Required work
Output the data that follows, keeping every line identical.

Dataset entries
[[-14 -23]
 [ 58  -6]
 [ 14  28]
 [ -3 -40]
 [-36 -27]
 [ 45   5]
 [  3 -36]
 [-60   7]
 [ -2 -12]
 [-49  55]
 [-16  59]
 [ 46  11]]
=>
[[-60   7]
 [-49  55]
 [-36 -27]
 [-16  59]
 [-14 -23]
 [ -3 -40]
 [ -2 -12]
 [  3 -36]
 [ 14  28]
 [ 45   5]
 [ 46  11]
 [ 58  -6]]

[[ 46  -2  34  31 -60 -18 -30  21 -24  20 -66  34  18   3  -6]
 [ 23  44 -54  11  57   9  22 -27  -6   0   5  -3  -2 -10  27]]
=>
[[ 23  44 -54  11  57   9  22 -27  -6   0   5  -3  -2 -10  27]
 [ 46  -2  34  31 -60 -18 -30  21 -24  20 -66  34  18   3  -6]]

[[-43 -18]
 [-48 -39]
 [-14  -7]
 [ 58  -4]]
=>
[[-48 -39]
 [-43 -18]
 [-14  -7]
 [ 58  -4]]

[[ 59  24   1   7 -43  32  66  36 -38   4  -2 -27  54   1 -27]
 [-40 -30   1 -21  21  26  49  24  -7  37 -24  -7  -1 -20 -24]]
=>
[[-40 -30   1 -21  21  26  49  24  -7  37 -24  -7  -1 -20 -24]
 [ 59  24   1   7 -43  32  66  36 -38   4  -2 -27  54   1 -27]]

[[-50   6 -39 -18 -17 -34   3   3]
 [-24 -15  11  -6   8 -21   5  16]
 [-29  75   8   1  16  11  -8  -2]
 [-55   5   8  22  10 -30   5  -6]
 [ 27  11 -25 -28 -55 -21  27   7]]
=>
[[-55   5   8  22  10 -30   5  -6]
 [-50   6 -39 -18 -17 -34   3   3]
 [-29  75   8   1  16  11  -8  -2]
 [-24 -15  11  -6   8 -21   5  16]
 [ 27  11 -25 -28 -55 -21  27   7]]

[[-34 -54 -64  65  66 -17 -42 -30 -47]
 [ 34  31  51 -21 -18  -5  33  33  42]
 [-20 -12  -7  16   1 -44 -26   6 -18]
 [-22  -8  -9  -7 -18 -15 -22   0 -20]
 [ 41  30  41 -20  -7  23  43  19  45]
 [-12 -23 -19  -1   3 -21 -15 -15 -14]
 [ 17  30  32   0  -8  -5  19  22  23]
 [-24 -61 -50  20  37  17 -33 -14 -36]]
=>
[[-34 -54 -64  65  66 -17 -42 -30 -47]
 [-24 -61 -50  20  37  17 -33 -14 -36]
 [-22  -8  -9  -7 -18 -15 -22   0 -20]
 [-20 -12  -7  16   1 -44 -26   6 -18]
 [-12 -23 -19  -1   3 -21 -15 -15 -14]
 [ 17  30  32   0  -8  -5  19  22  23]
 [ 34  31  51 -21 -18  -5  33  33  42]
 [ 41  30  41 -20  -7  23  43  19  45]]
---
[[ 43 -17  15  -9]
 [ 57 -24  13 -15]
 [-23   3 -12  35]]
=>
[[ 57 -24  13]
 [-23   3 -12]]

[[-30  -7 -43  13]
 [ -8   7 -61 -10]
 [-22  -1 -55   4]]
=>
[[ -8   7 -61]
 [-22  -1 -55]]

[[ 28  33 -57]
 [ -8 -18 -22]
 [  3   9  -5]
 [-56 -32 -38]
 [-20  20  -5]]
=>
[[ -8 -18 -22]
 [  3   9  -5]]

[[ 26  68 -11  22  39]
 [ -4  30 -11  -6  17]
 [-14  20 -26 -10   8]]
=>
[[ -4  30 -11]
 [-14  20 -26]]

[[-61  49  56  50]
 [ 74  31 -66  65]
 [ -2  31  28 -15]
 [ 42  43   2  45]]
=>
[[ 74  31 -66]
 [ -2  31  28]]

[[-11  11 -39  46  36]
 [-36  12 -58  12  -8]
 [-10  10 -37  48  39]]
=>
[[-36  12 -58]
 [-10  10 -37]]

Output of the exercise
[[-14 -23]
 [ 58  -6]
 [ 14  28]
 [ -3 -40]
 [-36 -27]
 [ 45   5]
 [  3 -36]
 [-60   7]
 [ -2 -12]
 [-49  55]
 [-16  59]
 [ 46  11]]
=>
[[-60   7]
 [-49  55]
 [-36 -27]
 [-16  59]
 [-14 -23]
 [ -3 -40]
 [ -2 -12]
 [  3 -36]
 [ 14  28]
 [ 45   5]
 [ 46  11]
 [ 58  -6]]

[[ 46  -2  34  31 -60 -18 -30  21 -24  20 -66  34  18   3  -6]
 [ 23  44 -54  11  57   9  22 -27  -6   0   5  -3  -2 -10  27]]
=>
[[ 23  44 -54  11  57   9  22 -27  -6   0   5  -3  -2 -10  27]
 [ 46  -2  34  31 -60 -18 -30  21 -24  20 -66  34  18   3  -6]]

[[-43 -18]
 [-48 -39]
 [-14  -7]
 [ 58  -4]]
=>
[[-48 -39]
 [-43 -18]
 [-14  -7]
 [ 58  -4]]

[[ 59  24   1   7 -43  32  66  36 -38   4  -2 -27  54   1 -27]
 [-40 -30   1 -21  21  26  49  24  -7  37 -24  -7  -1 -20 -24]]
=>
[[-40 -30   1 -21  21  26  49  24  -7  37 -24  -7  -1 -20 -24]
 [ 59  24   1   7 -43  32  66  36 -38   4  -2 -27  54   1 -27]]

[[-50   6 -39 -18 -17 -34   3   3]
 [-24 -15  11  -6   8 -21   5  16]
 [-29  75   8   1  16  11  -8  -2]
 [-55   5   8  22  10 -30   5  -6]
 [ 27  11 -25 -28 -55 -21  27   7]]
=>
[[-55   5   8  22  10 -30   5  -6]
 [-50   6 -39 -18 -17 -34   3   3]
 [-29  75   8   1  16  11  -8  -2]
 [-24 -15  11  -6   8 -21   5  16]
 [ 27  11 -25 -28 -55 -21  27   7]]

[[-34 -54 -64  65  66 -17 -42 -30 -47]
 [ 34  31  51 -21 -18  -5  33  33  42]
 [-20 -12  -7  16   1 -44 -26   6 -18]
 [-22  -8  -9  -7 -18 -15 -22   0 -20]
 [ 41  30  41 -20  -7  23  43  19  45]
 [-12 -23 -19  -1   3 -21 -15 -15 -14]
 [ 17  30  32   0  -8  -5  19  22  23]
 [-24 -61 -50  20  37  17 -33 -14 -36]]
=>
[[-34 -54 -64  65  66 -17 -42 -30 -47]
 [-24 -61 -50  20  37  17 -33 -14 -36]
 [-22  -8  -9  -7 -18 -15 -22   0 -20]
 [-20 -12  -7  16   1 -44 -26   6 -18]
 [-12 -23 -19  -1   3 -21 -15 -15 -14]
 [ 17  30  32   0  -8  -5  19  22  23]
 [ 34  31  51 -21 -18  -5  33  33  42]
 [ 41  30  41 -20  -7  23  43  19  45]]
---
[[ 43 -17  15  -9]
 [ 57 -24  13 -15]
 [-23   3 -12  35]]
=>
[[ 57 -24  13]
 [-23   3 -12]]

[[-30  -7 -43  13]
 [ -8   7 -61 -10]
 [-22  -1 -55   4]]
=>
[[ -8   7 -61]
 [-22  -1 -55]]

[[ 28  33 -57]
 [ -8 -18 -22]
 [  3   9  -5]
 [-56 -32 -38]
 [-20  20  -5]]
=>
[[ -8 -18 -22]
 [  3   9  -5]]

[[ 26  68 -11  22  39]
 [ -4  30 -11  -6  17]
 [-14  20 -26 -10   8]]
=>
[[ -4  30 -11]
 [-14  20 -26]]

[[-61  49  56  50]
 [ 74  31 -66  65]
 [ -2  31  28 -15]
 [ 42  43   2  45]]
=>
[[ 74  31 -66]
 [ -2  31  28]]

[[-11  11 -39  46  36]
 [-36  12 -58  12  -8]
 [-10  10 -37  48  39]]
=>
[[-36  12 -58]
 [-10  10 -37]]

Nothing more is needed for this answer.